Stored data
Each row below is a small network's average activation on inputs in which a field has the value named, seen along a few directions.
Values that are neighbours, or in one group, have similar rows; names and order tell nothing.
Strong random noise was added to every row along 2 fixed directions; ignore it. To show where, here is one row again and again, with new noise each time:
[ 306, -158,  -17,    6,  153,   58, -280, -444,   55,  231,  199,  -79,
  248,  259,  -97, -228,  424]
[ 145,  410,  427, -363,  -62,  180, -475,  205,   38,  -43,   52,  181,
  320,   20, -130,   85,   81]
[ 386, -472, -322,  325,  289,  -91, -109, -812,  -16,  378,  247, -211,
  163,  332,    3, -388,  488]
[ 180,  287,  329, -279,  -15,  151, -430,   65,   39,   16,   82,  125,
  303,   69, -119,   18,  150]


Field Letiv:
s6: [ 256, -396,   31, -307,   -9,  169, -180, -182,  574,  226,  312, -251,
  -54,  616,  -97, -445,  363]
s2: [-376,  131,  -23, -346,   56,  282,  -97, -134,  259,    9,   65,  113,
  345,  -29, -294,  125,  768]
s4: [-380,  402,  336,  -48,  -47,  288, -128,  461, -337, -252,  -60,  172,
  198, -441,  241,  221, -352]
s9: [ 459, -838, -221,   -9,  -37,  338,   50, -584,  158,  388,  341, -325,
   36,  734, -247, -625,  590]
s3: [ -91, -104, -314,  345,   78, -493,  139,   23,   95, -115,   37,  -57,
 -433,   68,  166,  109, -536]
s8: [-253,  128,  111, -310, -173,  265,  330,  168,  192,  -89, -137,   60,
  -44, -347, -277,  137,  447]
s7: [ -68, -260, -454,  400,   66, -564,  457,  -92,  144,   15,  -78, -131,
 -389,  -28,   51,  273, -260]
s5: [ 242, -162, -156,  310,  -50,   86,  116,  132, -427,   98, -310,   56,
 -115, -268,  322, -168, -341]
s1: [-368, -225, -200,   96,   81, -232,  500, -162,  -46, -213, -129, -335,
 -342,   50, -154,   78,   13]
Letiv is arranged as a ring.
Question: Which values are neighbours of s5? Give them in the order they are listed.
Answer: s4, s9
Question: Which values are neighbours of s7? Give them in the order they are listed.
Answer: s3, s1

Field Vamu:
z13: [ 266, -284, -187,  344,   73, -336,  -22,  -12,  -28,  214,   66, -237,
    7,   20,  -14, -103, -207]
z11: [-129,  123,  122, -430,   26,  161, -246,  466,  321, -308,  129,    6,
 -241,  272, -173,  153,  -94]
z9: [ -86,   80, -226,  257,  -74, -309,  372, -197,   -9,   -7,  -29, -213,
 -245, -155,   68,   75, -156]
z3: [ 229,  -83,  244,  -86,  -28,   71, -223,  127, -144,   30,   -1,  138,
   25,   -4,    5,  156, -168]
z1: [-195,  -17, -196,  256,   62, -171,   39,  -76,  126,  -70, -169,  -87,
  -33, -254,  -48,   52,  155]
z18: [ 231, -199, -386,  614,  125,  -94,   65, -152, -263,  255,  -45,   43,
  124,  107,  408,   56, -468]
z10: [ 164,   64,  181, -344,  157,  139, -202,   47, -108,  151,  -33,  221,
   31,  -59,  -14, -179,  277]
z4: [-316,  476,  272, -111,  -45,    3, -133,  317, -222, -120, -105,  265,
  215, -275,   79,   64, -242]
z8: [-105,  361,   70, -114,  -68,  211,  105,  179, -303, -139, -250,  164,
   21, -219,  -27,   97,  -36]
z14: [-122,   91,  -35,  124,  123,   68, -187, -101,  -38,   50,   27,   84,
  341,  -83,  119,  -84,    2]
z6: [ 199, -553, -375,  212,  -79,  -59,  -28, -299,  271,  106,  156, -330,
   65,  339,   47, -277,  136]
z2: [ -13,  117,  393, -135, -185,   78,   27,  430, -100,  -68,  250,  277,
  -47,  -45,  170,   -2, -535]
z12: [-228,  -37,  -12, -227, -183,  166,   52, -162,  449,   45,  227,  -84,
   67,  207, -291,  -92,  529]
z16: [-144,   81, -117,  -33,  122,  126,   70, -131, -169, -115, -160,   52,
  -84, -150, -116,   44,  153]
z15: [  94, -361, -226,  122,  183, -306,  445, -577,   10,  155,  212, -371,
 -414,  105,    1, -110,  231]
z7: [ 145, -444,  -98,   47,    7,  -73,  207, -327,  317,   89,   67, -303,
  -69,  384,  -44, -131,  286]
z5: [ 414,   89,  391, -613, -183,  512, -475,  -15,  260,   26,   38,  165,
  326,  330, -310, -163,  727]
z17: [-197, -123, -108,  146,  145,  -57,  146, -195,  -93,   18, -110, -113,
  -19,  -72,  -89,   61,  184]
Vamu is arranged as a ring.
Question: Which values are neighbours of z6? Give them in the order they are listed.
Answer: z13, z11
Question: Which values are neighbours of z9? Give them in the order they are listed.
Answer: z12, z15
Question: Which values are neighbours of z16? Give them in the order they are listed.
Answer: z8, z17
Question: Which values are neighbours of z5? Give them in the order they are listed.
Answer: z18, z10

## Exercise description
Give back the data above word for word.

## Finished exercise
Each row below is a small network's average activation on inputs in which a field has the value named, seen along a few directions.
Values that are neighbours, or in one group, have similar rows; names and order tell nothing.
Strong random noise was added to every row along 2 fixed directions; ignore it. To show where, here is one row again and again, with new noise each time:
[ 306, -158,  -17,    6,  153,   58, -280, -444,   55,  231,  199,  -79,
  248,  259,  -97, -228,  424]
[ 145,  410,  427, -363,  -62,  180, -475,  205,   38,  -43,   52,  181,
  320,   20, -130,   85,   81]
[ 386, -472, -322,  325,  289,  -91, -109, -812,  -16,  378,  247, -211,
  163,  332,    3, -388,  488]
[ 180,  287,  329, -279,  -15,  151, -430,   65,   39,   16,   82,  125,
  303,   69, -119,   18,  150]


Field Letiv:
s6: [ 256, -396,   31, -307,   -9,  169, -180, -182,  574,  226,  312, -251,
  -54,  616,  -97, -445,  363]
s2: [-376,  131,  -23, -346,   56,  282,  -97, -134,  259,    9,   65,  113,
  345,  -29, -294,  125,  768]
s4: [-380,  402,  336,  -48,  -47,  288, -128,  461, -337, -252,  -60,  172,
  198, -441,  241,  221, -352]
s9: [ 459, -838, -221,   -9,  -37,  338,   50, -584,  158,  388,  341, -325,
   36,  734, -247, -625,  590]
s3: [ -91, -104, -314,  345,   78, -493,  139,   23,   95, -115,   37,  -57,
 -433,   68,  166,  109, -536]
s8: [-253,  128,  111, -310, -173,  265,  330,  168,  192,  -89, -137,   60,
  -44, -347, -277,  137,  447]
s7: [ -68, -260, -454,  400,   66, -564,  457,  -92,  144,   15,  -78, -131,
 -389,  -28,   51,  273, -260]
s5: [ 242, -162, -156,  310,  -50,   86,  116,  132, -427,   98, -310,   56,
 -115, -268,  322, -168, -341]
s1: [-368, -225, -200,   96,   81, -232,  500, -162,  -46, -213, -129, -335,
 -342,   50, -154,   78,   13]
Letiv is arranged as a ring.
Question: Which values are neighbours of s5? Give them in the order they are listed.
Answer: s4, s9
Question: Which values are neighbours of s7? Give them in the order they are listed.
Answer: s3, s1

Field Vamu:
z13: [ 266, -284, -187,  344,   73, -336,  -22,  -12,  -28,  214,   66, -237,
    7,   20,  -14, -103, -207]
z11: [-129,  123,  122, -430,   26,  161, -246,  466,  321, -308,  129,    6,
 -241,  272, -173,  153,  -94]
z9: [ -86,   80, -226,  257,  -74, -309,  372, -197,   -9,   -7,  -29, -213,
 -245, -155,   68,   75, -156]
z3: [ 229,  -83,  244,  -86,  -28,   71, -223,  127, -144,   30,   -1,  138,
   25,   -4,    5,  156, -168]
z1: [-195,  -17, -196,  256,   62, -171,   39,  -76,  126,  -70, -169,  -87,
  -33, -254,  -48,   52,  155]
z18: [ 231, -199, -386,  614,  125,  -94,   65, -152, -263,  255,  -45,   43,
  124,  107,  408,   56, -468]
z10: [ 164,   64,  181, -344,  157,  139, -202,   47, -108,  151,  -33,  221,
   31,  -59,  -14, -179,  277]
z4: [-316,  476,  272, -111,  -45,    3, -133,  317, -222, -120, -105,  265,
  215, -275,   79,   64, -242]
z8: [-105,  361,   70, -114,  -68,  211,  105,  179, -303, -139, -250,  164,
   21, -219,  -27,   97,  -36]
z14: [-122,   91,  -35,  124,  123,   68, -187, -101,  -38,   50,   27,   84,
  341,  -83,  119,  -84,    2]
z6: [ 199, -553, -375,  212,  -79,  -59,  -28, -299,  271,  106,  156, -330,
   65,  339,   47, -277,  136]
z2: [ -13,  117,  393, -135, -185,   78,   27,  430, -100,  -68,  250,  277,
  -47,  -45,  170,   -2, -535]
z12: [-228,  -37,  -12, -227, -183,  166,   52, -162,  449,   45,  227,  -84,
   67,  207, -291,  -92,  529]
z16: [-144,   81, -117,  -33,  122,  126,   70, -131, -169, -115, -160,   52,
  -84, -150, -116,   44,  153]
z15: [  94, -361, -226,  122,  183, -306,  445, -577,   10,  155,  212, -371,
 -414,  105,    1, -110,  231]
z7: [ 145, -444,  -98,   47,    7,  -73,  207, -327,  317,   89,   67, -303,
  -69,  384,  -44, -131,  286]
z5: [ 414,   89,  391, -613, -183,  512, -475,  -15,  260,   26,   38,  165,
  326,  330, -310, -163,  727]
z17: [-197, -123, -108,  146,  145,  -57,  146, -195,  -93,   18, -110, -113,
  -19,  -72,  -89,   61,  184]
Vamu is arranged as a ring.
Question: Which values are neighbours of z6? Give them in the order they are listed.
Answer: z13, z11
Question: Which values are neighbours of z9? Give them in the order they are listed.
Answer: z12, z15
Question: Which values are neighbours of z16? Give them in the order they are listed.
Answer: z8, z17
Question: Which values are neighbours of z5? Give them in the order they are listed.
Answer: z18, z10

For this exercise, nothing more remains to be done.